#### Provided data
(in the rows, 128 means zero)
Known rows:
[106 114 126 114 135 119 136 124  97 124 135 105 123 120 138 138 125 148
 131 123 120 127 111 166 148  96 161 128 139 132 101 101 111 159 123]: druskol
[106 127 121 101 126 114 135 116 111 128 159 127 125 135 142 176 118 147
 129 126 119 144 125 188 155 126 143 140 147 153  92  84 112 198 125]: zires
[125 120 138 137 128 126 135 121 124 133 125 110 128 129 136 128 118 147
 132 130 130 124 130 131 139 102 155 123 122 129 112 107 113 160 131]: klegarul
[139 157 133 157 132 130 140 108 129 132 118 125 130 122 133 109 114 132
 136 127 135 132 155 115 126 148 179 122 104 150 159 113 106 136 142]: bradren
[142 158 159 155 123 130 138 135 104 125 112  88 122 129 131 149 119 132
 139 136 145 115 147 127 131 101 175 108 109 176 132 117 126 167 135]: nakel
[113  95 136 121 117 127 141 112 103 128 148 118 135 125 145 125 125 150
 125 139 120 128 101 161 138 101 148 137 139 103  94  96 114 172 122]: tebril
[125 120 134 136 129 125 133 126 124 136 126 106 129 127 136 130 117 146
 133 127 130 124 134 127 140 102 154 123 120 131 118 108 120 156 131]: sigri
[127 137 132 117 119 128 124 156 119 118 148 103 116 137 122 153 127 119
 133 134 139 116 109 127 120 131  81 124 135 130 138 140 129 104 124]: trostas
[137 175 113 128 127 131 142 134 134 124 123 156 117 128 129 105 122 101
 133 128 140 132 136  97 105 178 130 128 126 132 170 136 101  74 139]: flibri
[128 123 130 111 104 136 147 134 127 127 142 158 126 144 141 110 126 115
 121 151 136 122  99 108 103 140  99 139 148  89 112 122 112 117 129]: zotruskir
[124 136 131 116 119 128 127 154 127 120 148 108 117 137 124 149 128 118
 132 135 138 116 108 121 118 129  82 124 137 124 135 136 129 106 124]: falal
[126 138 131 117 120 128 124 155 124 116 149 108 116 137 122 156 128 120
 133 135 139 116 107 125 119 128  78 123 136 129 138 139 125 109 124]: gritas
[175 141 163 153 119 139 115 127 182 149 131 143 145 149 117 160 123 115
 121 150 140 126 175  97 111 140  87 133 109 166 113 142 184 187 141]: moden
[124 124 134 113 169 119 131 115  76 132 118 143 130 113 115 159 141 120
 113 130 118 123 114 161 128  82 113 131 150 119  81 148 170 157 127]: klilam
[150 133 139 149 121 132 119 130 171 131 112 168 121 146 125 128 127 116
 130 130 141 131 148  90 113 128 154 117 131 145 123 139 130 123 137]: buklom
[101  91 126 110 140 129 128 158 123 123 106  84 130 106 137  86 142 149
 122 105 115 119  99 165 143  90 111 120 127 135 100 147 104 107 120]: flabi
[129 120 133 124 122 129 139 133 123 124 112 119 126 143 138 131 125 135
 118 130 130 129 133 125 130 117 130 120 125 121 114 130 122 143 126]: lezus
[145 137 135 152  84 130 115 109 178 132 130 213 129 194 132 152 115 123
 132 143 141 159 153  94 121 172 152 132 141 143 109 107 114 173 141]: reruk
[105 125 107 103 116 116 117 128 111 124 120 159 115 139 133 158 141 127
 136 116 118 141 122 151 149 113 184 139 165 148  97 104 130 140 115]: brorol
[126 120 136 142 119 129 116 126 122 130 110 151 130 143 122 133 136 125
 134 128 129 131 129 118 135 113 152 128 139 135 110 125 142 138 129]: desubro
[141 150 131 163 119 133 115 112 138 129 104 161 132 138 118 113 130 114
 136 125 133 140 151 102 123 162 166 127 115 148 159 133 133 112 137]: trokul

Facts:
begel | Θ buklom | ω 520
belilin | τ grugi | Θ lasto | ω 520
bibre | Θ fosuner | ω 568
binos | Θ gutrem | ω 520
bisa | ω 16
bokes | Θ brusuk | ω 16
brabek | τ steskam | Θ trokul | ω 520
brabra | τ flubral, dradrogro | Θ rison | ω 206
bradren | τ stifefim, brusuk, bisa | ω 16
brakle | ω 206
breklik | τ kerim | ω 694
brorol | Θ vapludris | ω 694
brusuk | Θ bibre | ω 520
bugumun | Θ zitumen | ω 206
buklom | τ drogrobru, drudigruk | Θ rotedir | ω 520
desubro | Θ kozerim | ω 694
dobra | τ kistogram, miniflen | ω 694
dotri | Θ tebril | ω 16
drabe | τ moskos, zeste | ω 520
dradrogro | Θ grugi | ω 206
drebi | Θ trustin | ω 16
dreflak | Θ loklegik | ω 568
dregres | Θ rinom | ω 16
drezuna | Θ plezi | ω 206
drobrel | ω 206
droflofu | Θ drogrobru | ω 16
drogrobru | Θ plofidris | ω 568
droste | τ peskam | ω 16
drosten | Θ miniflen | ω 206
drotim | Θ lugre | ω 520
drotir | ω 520
drudigruk | ω 206
drudro | τ zakites, kerim | ω 520
druskol | Θ gudrin | ω 16
falal | Θ belilin | ω 206
fegi | Θ puflam | ω 520
fegofol | τ brakle, kluskistok | Θ kidrer | ω 206
flabi | Θ rivo | ω 568
flaklan | ω 206
flaplun | Θ midra | ω 520
flebrum | Θ reder | ω 16
fleplek | Θ gakler | ω 568
flibri | τ druskol, dreflak | ω 206
flubral | ω 520
fosuner | τ kluskistok | Θ flaplun | ω 206
fotrol | τ bisa | Θ plutra | ω 16
fugres | τ tates, flabi | Θ rodrin | ω 206
gakler | Θ drudigruk | ω 16
ganar | Θ kegra | ω 520
gepir | τ staplipun, grugi | ω 16
giplim | τ klalos | ω 520
gogak | Θ drotir | ω 16
graska | ω 520
greruk | ω 568
gritas | Θ nakel | ω 206
groplum | τ naril | ω 694
grugi | Θ pudon | ω 16
grukiplum | Θ stosek | ω 206
grulek | ω 694
gudrin | Θ skosto | ω 206
guklek | Θ fleplek | ω 16
gutrem | Θ ziskitri | ω 568
gutuk | τ klestal | Θ zedus | ω 206
kegra | Θ serul | ω 520
kekal | τ graska, miniflen | Θ veflun | ω 16
keplo | τ miniflen | ω 694
kerim | Θ fotrol | ω 16
kidrer | ω 206
kistogram | ω 568
klalos | Θ klegarul | ω 694
klegarul | Θ lezus | ω 16
klestal | Θ sedrim | ω 520
klididu | τ bugumun, miniflen | Θ reruk | ω 206
klifla | ω 568
klilam | Θ vatom | ω 520
kluskistok | ω 206
klutru | Θ steskam | ω 694
kozerim | Θ netruflo | ω 16
lasto | Θ gritas | ω 520
lefak | τ klifla, zires | Θ stetros | ω 206
lezus | Θ begel | ω 568
litas | Θ mimo | ω 568
lobatrum | Θ zeste | ω 568
loklegik | τ grulek | Θ fegofol | ω 16
lugre | ω 694
lupluk | Θ klalos | ω 520
memu | ω 694
mestul | τ drudigruk, vapludris | Θ litas | ω 16
metus | Θ falal | ω 694
midra | τ rivo, fegi | ω 520
mimo | ω 568
miniflen | Θ flabi | ω 16
miplir | τ zuke, bugumun, rodrin, flaplun, zeste, metus | Θ plido | ω 694
moden | τ klutru | Θ vipi | ω 520
moskos | ω 206
nakel | τ klilam, dotri | Θ trostas | ω 16
naril | ω 16
netruflo | Θ gutuk | ω 568
netur | ω 520
pebes | τ bibre | ω 206
pemil | Θ netur | ω 568
peskam | ω 206
pitren | τ tebril, drotir, graska | ω 520
plaskek | τ lobatrum | ω 16
plaskibo | ω 694
plasom | τ mimo | Θ rumon | ω 694
plezi | Θ klestal | ω 520
plido | τ sudrol | Θ klifla | ω 206
pliskom | Θ klididu | ω 694
plofidris | Θ volak | ω 568
plutra | Θ miplir | ω 206
plutru | Θ vebrok | ω 520
potek | τ druskol | ω 206
pudon | Θ lobatrum | ω 16
puflam | τ steflam, gogak, kozerim | Θ zuna | ω 206
puzu | τ brusuk | ω 520
razisun | Θ giplim | ω 16
rebregros | τ skila, litas, vapludris | Θ naril | ω 206
reder | ω 568
reruk | τ drobrel | Θ subu | ω 694
rinom | Θ drabe | ω 206
ripas | τ gogak | ω 206
rison | τ begel | Θ desubro | ω 568
rivo | Θ bokes | ω 16
rodrin | Θ rostis | ω 520
rostis | τ netur | Θ memu | ω 568
rotedir | τ kluskistok, drotir, klalos, metus | ω 520
rumon | τ veflun | ω 16
sanil | τ reder, fegi | ω 16
sedrim | τ drotim | Θ razisun | ω 520
serul | Θ stubri | ω 206
sigri | Θ klutru | ω 16
siton | ω 16
skapo | τ gakler | ω 206
skebrek | Θ zustok | ω 568
skeper | τ zuke | ω 568
sketudrur | τ truka | ω 206
skila | ω 694
skodus | Θ voder | ω 694
skosto | τ plaskibo | Θ droste | ω 520
sosta | τ staplipun | Θ zires | ω 694
staplipun | ω 206
steflam | ω 694
steskam | Θ tates | ω 568
stetramil | ω 206
stetros | Θ sugrin | ω 694
stibuk | Θ plutru | ω 206
stifefim | ω 16
stogem | τ zuna, drotir | Θ metus | ω 568
stosek | Θ klilam | ω 568
stubri | τ brorol | Θ plasom | ω 520
subo | Θ vovupus | ω 568
subu | Θ zotruskir | ω 520
sudrol | ω 16
sugrin | τ ziskitri, stetramil | ω 568
tates | Θ binos | ω 16
tebril | Θ drebi | ω 16
tople | τ druskol | Θ flibri | ω 568
trelor | τ razisun, klilam | ω 520
trimok | τ litas, graska | ω 520
trokul | τ litas, pliskom | ω 694
trostas | Θ droflofu | ω 206
trubri | Θ dreflak | ω 206
truka | Θ gogak | ω 520
trustin | ω 568
tubu | τ metus | Θ tople | ω 206
vapludris | Θ skeper | ω 16
vatom | Θ fugres | ω 206
vebrok | Θ stogem | ω 520
veflun | Θ sanil | ω 206
vifik | τ brusuk, stibuk, dregres | ω 206
vipi | Θ fegi | ω 206
vobrik | τ vipi | ω 16
voder | τ sudrol | Θ grukiplum | ω 206
volak | τ brorol | Θ skebrek | ω 568
vori | τ kidrer, brakle, pemil | ω 16
vovupus | τ zitumen | Θ skodus | ω 568
zakites | ω 16
zedus | τ razisun, greruk, subu, siton | ω 694
zeste | Θ brorol | ω 568
zires | Θ vifik | ω 16
ziskitri | Θ dradrogro | ω 206
zitumen | ω 16
zotruskir | Θ dotri | ω 206
zuke | Θ zakites | ω 694
zuna | Θ drosten | ω 16
zustok | Θ flaklan | ω 694

Rows:
No name comes twice in this set of rows, the named rows included.
[141 144 129 128 110 136 142 144 153 132 128 160 121 151 134 110 117 109
 127 144 146 124 127  74 101 143 108 127 134 111 125 133 110 107 140] | klididu
[115 111 149 118 119 131 154 111  76 129 139 111 139 111 151 125 132 140
 121 148 119 120 103 176 135  95 159 140 139 116  81  95 125 192 123] | dotri
[113 107 134 111 123 123 124 141  95 112 142  80 125 134 132 167 135 145
 123 126 123 128 109 174 141 110 105 120 130 125 121 127 130 150 110] | drogrobru
[131 164 126 132 114 123 143 141 130 113 101 140 103 164 142 150 116 124
 131 119 145 141 148 114 125 142 187 101 132 166 133 123  85 132 133] | volak
[106  94 130 126 135 123 128 125 106 126 137  89 130 114 134 120 126 156
 131 122 119 119 106 155 148  80 140 123 128 104 110 111 115 138 120] | kerim
[123  93 111  95 126 127 117 150 153 142 161  91 135 120 124 142 130 136
 123 134 119 109 122 100 135 113  40 153 131  73 128 130 176 108 109] | ziskitri
[146 176 135 127 157 130 159 144  98 136  89 141 117 131 122 115 119  96
 121 137 145 106 135  83  98 103 116 120 131 122 113 155 140 109 147] | voder
[144 170 137 124 131 135 155 155 122 136 100 131 117 126 133 109 125  97
 127 140 146 106 134  86 102 121 134 125 129 143 123 143 131 105 139] | plido
[138 174 117 111 115 125 141 146 166 130 139 176 112 166 134 158 110 107
 129 135 145 139 145 101 112 170 107 133 145 154 121 121 107 134 141] | lefak
[121 101 121 113 125 121 124 126 134 143 150  79 133 120 136 153 121 155
 129 128 117 120 145 131 159  93 133 141 122 113 114  94 157 166 114] | grugi
[130 125 133 142 141 124 116 120 111 131 101 148 130 147 112 140 130 129
 128 124 127 130 131 117 130 100 138 123 138 124 105 136 149 140 134] | skodus

The same objects again, as new rows of numbers:
Known rows:
[117 115 119 118 166 119 146 147 135 142 137 126 151 158  97 168 133 118
 163 128 148 195 160 130 169 101  81 156 155]: sedrim
[130 174 100 157 126 115 166  91 105 100 110 134 100 134 106 194 151 153
 162 103 145 117 120 105 111 101 114  91  92]: klestal
[143 125 118 130 125  76 106  75 136 102 117 173 138  84  90 107 113 139
 169 118 124  86 114 119 136 145 167 101 115]: bisa
[135 106 124 122 145 125 173 120 145 131 126 145 165 140  99 156 139 116
 150 148 160 172 133 115 160  85  84 154 183]: pitren
[158 132  96 149 136  75  94  95 115 101 114 144 110 117  89 116 109 137
 160 116 113  86 127 116 135 142 161  95 101]: tebril
[ 90 195 116 130 136 127 137 109 107 138 141 112 151 136 140 185 135 207
 249  92 175 157  97 122 176 120 162 115  60]: netur
[169 111 158 118 145  96 108 134 133 130 136 127 147 122 103 107 144  95
 146 139  85 129 183  93 136 103 116 202 156]: stogem
[139 147  94 130 127  87 112  89 123 100 119 160 120  87  83 105 118 136
 160  90  98 105 133 119 116 147 146 108  98]: zuna
[126 127 120 133 150 111 150 116 138 119 121 131 135 134 107 171 138 133
 137 106 155 146 136 115 138 111 102 113 144]: vebrok
[126 130 131 131 152 111 153 116 136 122 120 125 139 124 111 181 135 132
 131  98 153 138 142 115 142 112 100 112 151]: lasto
[176 106  95 163 128 130 205 110 141  98 113 141 125 141  94 155 167  99
  90 147 126 142 145  76 115  66  54 137 210]: moden
[111 175 112 122 152  92 148  92  90 106 107 147 101 132  80 217 127 142
 191 125 142 119 147 161  94 104  84 114  43]: vipi
[135 127 134 118 160 101 150 118 140 115 117 117 135 107 122 172 137 140
 133 108 147 132 146 118 134 107 102 122 142]: trostas
[156 164  97 157 140 106 165  97 109  85 112 156 101 104 133 168 179 188
 149 104 154 114 113  81 111 114 125  99  99]: ziskitri
[153 122 110 137 144  85 116 110 121 107 132 155 129 104  92 112 126 118
 166 126  94 120 152 107 152 135 132 135 134]: sigri
[125 137 123 125 130  97 151  82 144 104  99 154 136 104 114 163 129 169
 154 117 173 111 103 130 115 114 136 101 102]: drudigruk
[129 179 122 115 114 100  81 114 116 117 133 133 132 100 115 106 131 167
 196  76  99 121 137 103 110 140 178 162  45]: flabi
[ 95 130 119 156 116  98 157 104 145  88 106 159 103 127 109 172 150 159
 132 101 145 121 117 127 107 108 145  73 116]: klilam
[151 120 111 136 143  88 115 114 122 108 131 152 131 106  87 110 122 116
 165 127  92 120 153 109 151 131 128 134 139]: flebrum
[135 129 142 112 131 121 149 119 156 108 107 131 150 126 127 161 155 140
 152 143 191 143 130 127  98  98 119 152 128]: lugre
[135 124 116 124 153 106 152 124 140 109 117 137 128 123 111 156 136 150
 138 120 151 146 141 123 128 109 106 130 131]: trubri

Rows:
No name comes twice in this set of rows, the named rows included.
[172 142 113 159 113 115 176  88 137  64  82 150  93 114 123 170 188 144
  92 125 169  89 121  88  39  98 115 103 127] | klutru
[103 160 150 111 134 101 127  97 133 111  99 141 135 127 117 196 140 150
 190 127 200 126 123 161  84 118 132 129  58] | steflam
[159 157 119 132 107  96 103  96 125 100 118 145 121  96 108 102 144 151
 148  92  98  92 134  86  85 125 161 147  84] | bibre
[100 137 115 149 126 101 149 104 140  97 110 154 114 131 110 175 141 162
 138  94 153 127 115 126 117 118 141  78 108] | rodrin
[127 147 142 126 138 111 131 114 148  98  93 116 120 114 137 178 156 154
 131  95 181 111 130 126  75 126 138 112 100] | metus
[180 103  98 142 141 108 138 131 134 110 142 134 141 111 103  83 139 108
 142 138  82 141 155  73 171 110 116 159 197] | loklegik
[184 142 121 156 108  96 108  98 133  89 121 155 118  92 132  86 172 172
 125  94 110  82 119  48  99 131 185 134 116] | steskam
[131 114 153 136 116  85 107 128 138 102 130 151 121 123 105 108 146 124
 151 138  81 115 165 113 114 102 160 170 118] | stosek
[147 131  95 123 128  96 120 110 123 109 130 154 135  97  79  95 120 116
 163 110  86 133 151 109 136 131 119 141 126] | bokes
[ 95 119 134 117 138  97 120  95 165 119 101 171 152 113 106 151 117 166
 140  91 200 129  94 146 132 139 153  82 115] | flubral
[163 126 152 121 119  91 102 100 135 119 123 155 153 116 100 105 131 122
 167 147 116 104 140 100 122 110 148 175 119] | trustin
[131 121 122 123 143 138 169 131 143 139 137 126 171 144 117 151 140 137
 174 138 157 186 133 105 177  87 101 160 178] | drudro
[141 108 123 107 154 114 106 146 150 143 159 129 191 107 128  65 117 148
 201 125 113 181 136  95 223 134 162 177 178] | droste
[143  98 164 113 116  58  74  71 158  99  92 200 138  95  73 110 112 115
 121 127 141  66 131 138  76 137 162 130  98] | klifla
[117 125 115  97 171 113 149 147 128 134 132 132 148 143  89 167 120 120
 174 137 135 189 171 149 143  93  60 177 124] | puflam

Now the same objects, written a new way:
Known rows:
[153 129 125 121 147 130 133 109 123 140 147 105 127 146 123 119 124 149
 136 134 131 146 135 122 129 127 141 194 127 116 120 113 121 138]: zitumen
[137 138 159 113  63 114 132 182 126 117 112 161 131  91 127 114 127 122
 143 160 126  98 118  93  93 128 114 135 124 150 132 138 153 132]: bugumun
[ 96 132 139 118  95  97 127 197 126 108 105 159 119  80 105 140 123  98
 146 110 127  87 121 107 133 133 101 105 120 134 132 141 146 127]: klididu
[107 124 122 140 136 117 114 149 127 114 132 138 127 126 108 148 140 119
 161 110 126 156 121 141 132 130  38 103 120 138 126 103 132 124]: reruk
[143 124 119 138 147 137 122 110 129 139 159 120 124 132 131 119 131 154
 131 132 124 173 120 100 123 125 130 141 126 114 119 137 123 147]: kozerim
[147 116 124 115 145 140 138  93 130 132 127 122 130 165 127 121 122 138
 123 144 134 125 142 140 126 133 160 158 135 130 127 127 128 113]: klifla
[ 95 147 123 134 129 123 124 147 127 122 113 142 133 118 130 149 134 109
 137 123 120 121 117 160 139 132  92  78 123 133 143 121 127 111]: lefak
[119 127 107 142 154 125 122 134 127 138 147 115 116 119 127 131 131 132
 127 103 125 163 127 103 142 125 134 129 124 106 128 144 116 140]: loklegik
[130 138 131 124 115 122 129 142 120 122 118 119 137 141 114 139 134 120
 156 131 129 128 135 160 125 123  61 163 125 144 134  77 129 120]: lugre
[110 118 118 126 103 113 124 174 123 129 131 125 111  80  98 130 114 117
 118  84 129 104 133  63 149 114 157 142 127 102 118 154 129 173]: kekal
[134 121 123 128 124 127 112 141 127 147 154 110 117 123 130 117 131 141
 114 117 119 168 129 113 139 121 150 132 125 108 142 139 124 137]: bokes
[118 123 139 142 155 142 132 123 139 124 139 125 129 123 155 117 131 139
 105 123 138 124 134 127 130 127 173 111 131 127 128 155 120 140]: lasto
[102 153 143 132 123 142 130 157 131 119 124 147 143 122 147 140 137 131
 138 146 127 116 123 155 121 126 100 104 122 146 146 123 129 132]: gritas
[ 97 154 101 137 137 121 118 112 129 120  94 138 136 117 139 149 131 103
 150 127 116 120 108 148 131 127 102  85 126 132 141 122 125 112]: fugres
[116 120 119 134 147 148 132 132 137 128 133 134 128 139 141 126 130 136
 111 129 133 134 140 120 127 126 164 114 132 127 138 161 124 130]: plofidris
[143 130 149 125  65 112 125 194 123 116 121 147 127  95 117 114 137 122
 155 147 127 131 124  80  88 120  71 153 124 151 130 125 149 141]: klalos
[117 119 135 113 130  79 144 188 127 114 100 120 101  81 116 115 117  86
 118  87 145  75 153  94 147 138 192 170 130 115 129 161 129 114]: rotedir
[114 112 138 112 117 101 140 150 127 116 104 118 113  93 105 124 108  98
 107  85 143  54 147 109 158 127 193 152 134 115 118 143 130 140]: pitren
[121 133 107 128 169 113 133 132 121 136 136  99 116 132 116 135 126 124
 135  99 132 143 141 132 157 130 139 175 124 103 131 121 111 126]: gepir
[120 121 123 128 169 116 136 105 131 125 120 106 121 135 132 129 123 113
 114 103 138 111 140 156 156 137 169 134 133 117 126 129 116 109]: drudro
[141 146 154 103  94 107 141 168 121 119 107 143 133 116 126 120 126 117
 153 159 131  95 129 133 107 135 111 171 123 148 137 111 144 108]: moskos

Rows:
No name comes twice in this set of rows, the named rows included.
[144 127 115 149 170 144 135  76 129 137 172 104 133 125 120 105 136 153
 149 157 125 204 102 112 122 124 124 145 139 117 138 149 133 142] | razisun
[168 130 132 109 128 123 115 148 123 149 135 125 116 171 155 131 125 160
 114 115 130 129 160 114 115 132 143 195 108 118  97  92 104 129] | stifefim
[139 106 127 120 114 145 117 116 135 141 140 128 126 149 138 112 129 139
  99 142 121 149 133 133 127 126 171 101 135 126 147 150 134 117] | flabi
[116 137 128 141 109 133 120 155 125 122 127 132 137 126 125 139 142 124
 147 130 124 146 125 138 118 119  58 117 124 144 138 104 129 134] | zustok
[115 119 107 120 163 124 138 119 128 128 115 117 121 150 120 137 122 113
 121 110 135 117 150 148 153 135 162 142 132 119 137 136 119 103] | sugrin
[129 118 124 109 126  99 147 176 125 123 106 129 108 115 115 118 121 101
 125 116 140 101 157  95 130 137 177 176 131 123 137 161 132 104] | skeper
[147 131 118 133 175 133 145  80 123 136 159  91 133 137 112 110 129 146
 154 149 131 179 118 134 134 128 133 192 137 116 139 126 129 131] | siton
[132 118 140 114 132  92 143 158 128 119 109 119 110 100 124 110 118 103
 117 107 144  86 147 104 137 137 190 171 131 121 125 151 130 117] | giplim
[148 144 158 104  95 112 141 158 122 120 110 143 136 122 128 118 127 124
 154 168 130 100 127 137 102 136 109 173 125 151 135 108 145 109] | brakle
[109 133 133 116  86 103 131 188 116 113 100 125 127 104  91 144 124  95
 151 102 132  84 143 129 139 118  81 165 125 137 133  93 135 136] | dobra
[112 114 105 135 152 134 127 119 134 129 127 132 120 139 130 133 128 122
 112 114 128 140 134 122 139 132 155  95 132 119 134 160 123 116] | rison
[104 150 128 119 139 115 135 138 122 121 105 128 135 134 122 151 128 106
 147 125 127 104 129 185 148 136  96 127 123 135 144  96 126  99] | flibri
[145 126 103 153 178 143 131  10 140 125 130 107 141 126 147  99 129 136
 139 165 126 164  93 121 110 126 169 113 150 126 129 156 133 128] | klilam
[141 114 125 125 124 130 133 136 133 129 129 140 120 127 134 110 129 131
 118 142 131 139 136  91 109 132 164 130 133 130 132 170 135 119] | pemil
[125 118 143 127  63 150 115 122 124 119 129 140 147 121  95 142 121 137
 136 128 122  99 115 124 122 105  65 108 130 144 112  88 144 177] | pliskom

#### Requirement
When you come to the line containing "[125 120 134", give it and stop; before that, repeat each line of the material exactly from the first one.

#### Answer below
(in the rows, 128 means zero)
Known rows:
[106 114 126 114 135 119 136 124  97 124 135 105 123 120 138 138 125 148
 131 123 120 127 111 166 148  96 161 128 139 132 101 101 111 159 123]: druskol
[106 127 121 101 126 114 135 116 111 128 159 127 125 135 142 176 118 147
 129 126 119 144 125 188 155 126 143 140 147 153  92  84 112 198 125]: zires
[125 120 138 137 128 126 135 121 124 133 125 110 128 129 136 128 118 147
 132 130 130 124 130 131 139 102 155 123 122 129 112 107 113 160 131]: klegarul
[139 157 133 157 132 130 140 108 129 132 118 125 130 122 133 109 114 132
 136 127 135 132 155 115 126 148 179 122 104 150 159 113 106 136 142]: bradren
[142 158 159 155 123 130 138 135 104 125 112  88 122 129 131 149 119 132
 139 136 145 115 147 127 131 101 175 108 109 176 132 117 126 167 135]: nakel
[113  95 136 121 117 127 141 112 103 128 148 118 135 125 145 125 125 150
 125 139 120 128 101 161 138 101 148 137 139 103  94  96 114 172 122]: tebril
[125 120 134 136 129 125 133 126 124 136 126 106 129 127 136 130 117 146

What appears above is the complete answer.